### Work task
Among the entries below, find each line with "rows" and show it.

### Information supplied
[Start of Attachment]
In the rows, 128 means zero.
Each path is a new rotation, seen through one point. The rows after it are directions, each followed by how far the rotation turns it, in degrees per step (0 if it stays put).
Each turn is a multiple of 5 degrees from 10 to 175, or 0.
Each row of a path follows its step; steps can be skipped.
Path 1:
step 1: [129 129 124 123 125 123 123 131 132 126 134 130 126 131 128 124 118 124
 134 127 121 133 134 127 130 129 130 135 125 129 119 122 112 121 130 138
 120 127 132 126 132]
step 2: [129 130 125 139 120 130 129 120 126 125 125 121 120 129 123 130 127 119
 119 124 122 132 134 133 127 122 129 126 124 130 132 117 125 130 130 131
 134 133 134 132 121]
step 4: [128 129 139 126 120 137 121 118 126 135 133 132 129 129 128 119 126 121
 119 128 133 131 131 127 127 123 126 123 128 121 128 125 123 133 136 136
 124 134 130 130 132]
step 5: [124 128 130 132 128 126 125 127 123 136 128 132 133 135 132 128 127 118
 135 131 130 127 139 130 130 134 135 128 120 137 134 131 122 139 120 127
 131 128 127 133 121]
step 14: [135 131 130 134 123 121 128 124 133 128 140 130 123 136 138 134 129 128
 130 129 124 126 132 129 138 123 131 130 123 131 125 122 134 133 120 134
 124 138 124 130 132]
step 16: [135 131 132 129 130 131 125 134 127 134 136 127 128 131 132 129 124 125
 137 132 128 137 127 135 129 130 123 128 118 129 131 127 124 141 130 139
 126 128 126 121 119]
step 19: [133 137 133 137 120 131 129 129 120 118 124 133 122 127 132 114 129 128
 131 129 123 131 128 132 126 130 127 130 135 130 129 122 118 130 130 133
 123 124 135 131 125]
step 21: [129 129 126 132 128 130 130 118 126 129 133 137 125 126 121 122 132 127
 122 126 121 133 139 128 126 123 127 123 121 134 122 122 127 134 127 128
 133 122 136 141 126]
[129 126 128 126 126 129 129 130 130 129 131 130 128 126 128 127 127 130
 125 127 128 124 130 127 124 129 128 129 126 126 125 129 129 127 128 128
 129 126 129 128 127] => 125
[126 126 126 130 127 131 128 127 129 126 128 127 130 126 129 131 130 123
 129 129 129 127 128 128 127 128 129 126 124 129 129 128 128 127 128 124
 127 125 129 126 128] => 140
[127 131 128 127 127 127 128 127 128 127 129 131 127 129 129 126 129 129
 128 128 126 130 127 126 128 129 127 130 126 130 127 129 127 127 124 125
 124 124 128 129 128] => 160
[128 129 130 130 129 127 128 129 125 130 130 126 130 129 130 129 126 125
 127 129 127 128 128 124 127 129 127 126 129 129 126 131 132 130 129 129
 127 127 127 129 129] => 40
[127 128 132 128 127 129 128 128 125 130 125 130 127 128 129 133 129 128
 126 124 125 126 128 128 127 126 129 128 128 127 128 129 126 126 128 128
 125 130 128 126 128] => 140
[130 127 128 125 129 129 130 127 127 132 130 126 127 128 127 128 132 127
 130 130 130 126 130 129 128 129 125 128 129 128 130 130 129 129 125 128
 125 129 127 126 128] => 40
Path 2:
step 1: [140 121 127 128 125 125 128 123 129 130 129 140 127 132 121 131 123 131
 124 121 122 138 122 131 129 124 127 122 139 126 124 131 126 133 133 134
 127 123 137 118 134]
step 7: [123 131 125 120 125 128 128 128 142 128 130 129 128 133 121 129 146 132
 134 129 124 135 132 127 131 138 132 131 126 128 134 128 127 124 133 129
 127 133 115 128 135]
step 9: [138 125 123 133 119 121 128 130 127 141 122 133 127 129 130 135 138 123
 126 127 131 131 126 124 132 131 127 125 136 127 132 132 130 140 135 134
 132 127 130 122 138]
step 10: [125 138 134 124 130 124 134 126 132 128 130 142 127 130 119 131 134 124
 130 117 128 127 122 127 132 133 123 123 135 129 136 134 121 127 120 134
 122 129 123 123 135]
step 14: [127 137 124 135 117 122 134 131 127 141 132 129 135 128 118 136 129 129
 129 115 132 128 129 119 128 133 124 125 128 130 128 129 129 131 137 134
 125 127 120 134 128]
step 15: [124 131 128 117 131 116 130 127 135 127 127 129 127 125 117 131 132 135
 133 129 127 133 123 129 129 135 113 126 122 130 123 128 126 120 126 135
 122 136 120 129 129]
step 17: [131 131 125 130 126 120 140 136 124 133 117 138 129 128 129 136 134 122
 132 131 137 131 122 120 134 132 123 130 132 121 128 129 132 132 132 120
 129 135 126 129 124]
step 20: [125 122 131 120 128 121 132 134 118 127 120 135 125 133 130 132 129 130
 135 138 133 131 129 137 130 127 118 129 116 134 134 131 126 125 131 127
 120 136 128 123 125]
[129 129 131 126 128 129 126 129 129 128 128 126 128 130 129 129 131 128
 126 126 128 130 129 128 129 129 128 126 125 127 133 126 129 128 127 126
 129 127 132 127 129] => 20
[127 128 127 129 126 131 123 126 126 126 128 128 131 127 124 130 128 129
 128 128 128 127 128 129 127 124 125 127 128 128 127 128 127 130 129 128
 128 127 132 128 129] => 145
[128 129 130 129 130 126 127 130 126 126 130 128 132 129 128 128 132 127
 132 128 130 127 129 127 128 130 129 129 129 129 127 128 128 127 131 127
 132 131 129 128 129] => 145
[131 128 127 129 128 128 128 128 128 129 129 128 129 130 132 129 129 126
 129 125 131 129 124 130 127 128 126 127 132 128 127 128 131 129 128 126
 128 124 127 129 128] => 85
[129 131 129 126 129 129 126 129 125 127 124 128 127 127 131 130 128 131
 130 127 128 127 126 125 128 125 127 127 127 129 129 129 127 127 130 130
 129 129 127 130 124] => 10
Path 3:
step 0: [126 136 121 127 123 133 130 125 127 119 130 128 136 122 123 124 125 123
 121 133 143 128 132 128 134 123 124 129 118 131 128 126 128 132 129 127
 130 117 132 129 126]
step 5: [123 135 125 127 129 123 122 125 129 123 131 127 128 121 134 119 127 128
 132 130 137 124 121 130 131 127 125 137 123 131 135 118 117 132 134 125
 133 130 129 130 135]
step 6: [123 129 117 123 125 130 126 127 134 120 129 125 126 129 120 129 137 124
 129 126 141 133 124 127 126 122 132 131 128 139 127 125 128 135 127 119
 134 131 124 130 125]
step 11: [126 132 127 131 129 132 131 126 133 118 119 128 129 131 133 122 131 128
 130 128 136 126 113 129 128 128 134 131 129 134 125 125 120 131 134 135
 126 133 118 119 126]
step 12: [135 124 122 123 135 129 132 127 132 125 127 118 130 126 129 121 128 122
 129 135 132 126 126 136 125 114 128 132 130 136 135 124 118 128 128 125
 129 133 126 129 121]
step 17: [122 128 131 134 134 130 130 126 140 130 128 125 134 127 131 124 123 131
 126 127 137 126 127 135 122 128 128 118 132 135 131 117 121 129 127 135
 125 126 127 125 118]
step 19: [126 129 122 131 128 124 132 136 130 122 134 109 129 120 124 122 131 122
 129 127 128 135 128 127 125 126 124 132 124 124 127 125 122 136 133 135
 129 131 122 130 127]
step 21: [130 135 128 128 129 122 136 130 122 135 131 128 131 130 136 124 127 124
 129 139 130 125 130 127 123 135 133 125 135 129 123 124 123 130 136 132
 127 125 127 128 112]
[131 128 129 130 128 131 130 125 126 126 128 128 131 126 128 129 127 129
 129 129 130 129 128 130 129 130 132 130 129 127 129 130 132 130 131 127
 129 129 127 129 128] => 155
[127 126 127 130 126 133 129 127 127 129 127 130 128 126 127 127 130 129
 127 125 129 128 129 130 128 126 127 125 129 124 128 126 128 128 127 131
 128 124 128 128 129] => 45
[126 129 127 128 128 128 132 126 131 127 126 128 125 126 126 132 127 127
 126 128 126 130 128 130 131 127 129 128 129 127 130 128 126 128 127 127
 124 130 130 129 127] => 65
[127 126 127 128 125 125 128 122 130 127 131 130 130 129 129 125 130 127
 124 130 127 127 126 129 128 127 130 126 129 127 128 130 128 128 128 128
 129 128 128 129 128] => 120
[128 127 130 129 130 128 125 129 129 128 128 129 126 127 128 129 127 130
 129 132 127 129 126 130 129 129 131 126 130 130 125 127 129 128 126 132
 127 125 129 129 130] => 55
Path 4:
step 1: [125 127 125 121 131 123 124 121 127 130 132 128 127 127 118 119 128 132
 128 133 124 117 121 125 130 127 125 130 133 120 128 140 123 126 124 137
 128 129 132 131 116]
step 3: [120 124 128 124 131 126 128 129 121 130 121 126 131 136 123 135 135 133
 135 137 135 131 120 124 134 136 121 132 132 130 123 119 121 130 118 124
 134 125 131 123 129]
step 8: [126 130 130 132 136 126 130 132 127 133 121 127 130 126 125 131 127 140
 133 123 132 119 123 126 134 134 118 133 140 121 127 136 121 122 120 134
 129 128 130 130 129]
step 9: [130 121 132 129 126 124 131 134 131 122 129 123 117 136 127 130 132 125
 144 126 130 126 122 126 127 126 132 128 136 122 129 129 130 140 122 122
 128 124 124 130 121]
step 10: [130 123 124 123 122 121 129 128 116 136 130 133 124 139 121 125 134 127
 135 124 129 126 123 128 135 126 124 127 129 134 123 119 127 124 125 127
 127 128 125 120 140]
step 12: [126 136 118 121 128 123 125 127 120 123 136 124 122 126 129 122 137 125
 128 127 125 126 137 125 125 135 128 134 123 129 115 132 129 125 135 127
 132 122 131 125 121]
step 13: [117 126 127 130 136 131 132 123 124 129 128 124 126 129 128 120 128 133
 125 126 126 125 144 127 127 122 119 133 135 120 133 131 126 118 120 130
 130 129 128 134 128]
step 17: [134 136 127 122 123 117 121 130 122 133 137 131 123 134 120 121 131 136
 132 121 124 124 132 135 130 131 137 128 129 132 125 127 124 133 133 128
 135 123 125 128 133]
[128 130 130 130 126 128 125 130 131 129 129 128 129 128 128 128 128 129
 131 123 128 129 125 130 129 128 131 127 131 128 129 129 128 127 129 132
 127 126 129 129 129] => 40
[130 128 125 126 128 129 128 129 131 127 131 126 128 128 128 127 126 126
 132 130 130 128 128 128 129 128 131 129 126 127 129 131 128 129 130 127
 129 128 126 130 128] => 145
[128 130 131 126 129 126 126 128 129 127 128 129 128 127 126 129 131 130
 129 131 125 130 127 129 128 130 130 125 127 128 128 129 127 132 126 127
 130 127 129 130 124] => 135
Path 5:
step 3: [127 127 119 120 127 125 133 129 122 131 123 141 130 118 117 128 131 123
 125 133 125 135 136 124 118 137 128 125 138 135 122 136 126 124 127 125
 119 135 124 125 129]
step 5: [126 132 131 134 131 130 124 135 138 126 125 130 129 134 124 122 135 129
 136 129 129 113 135 128 125 135 128 123 129 139 125 122 134 132 124 131
 134 111 132 126 133]
step 7: [118 125 130 124 128 133 123 125 138 126 135 122 130 127 120 130 128 139
 126 136 129 124 126 120 128 127 122 137 113 122 130 132 125 140 133 125
 125 140 129 130 131]
step 9: [131 136 126 141 131 129 139 137 114 136 133 125 124 123 125 137 121 138
 118 130 126 125 134 126 129 125 135 121 127 124 127 134 131 127 132 131
 129 127 127 127 119]
step 15: [126 122 128 121 137 133 133 122 130 132 139 117 131 122 122 136 127 131
 137 129 130 136 135 123 124 126 122 131 119 136 121 137 140 124 128 131
 125 131 127 125 130]
step 17: [134 126 124 143 133 135 133 130 124 114 131 135 135 125 124 125 122 138
 127 125 128 124 122 121 132 125 125 114 133 128 128 131 122 130 133 131
 136 123 128 121 130]
step 20: [125 120 128 123 124 126 133 127 138 123 125 131 121 123 116 134 140 138
 127 127 136 135 125 122 122 134 125 126 117 137 127 134 129 129 122 121
 125 131 130 133 135]
step 21: [127 127 134 126 123 123 132 129 124 136 128 126 132 132 126 133 134 124
 124 133 127 131 125 122 124 129 132 129 134 116 139 136 137 113 126 135
 134 137 137 119 127]
[129 126 125 127 131 125 131 128 129 127 128 128 130 128 128 128 127 131
 124 127 128 128 129 130 130 127 129 126 126 128 130 130 129 127 125 130
 128 130 124 130 130] => 130
[127 128 127 129 127 128 127 129 129 131 128 130 132 127 129 126 127 128
 127 127 125 129 128 127 129 127 127 127 130 133 126 127 124 127 129 130
 130 125 125 127 129] => 55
[End of Attachment]
### Task result
In the rows, 128 means zero.
Each path is a new rotation, seen through one point. The rows after it are directions, each followed by how far the rotation turns it, in degrees per step (0 if it stays put).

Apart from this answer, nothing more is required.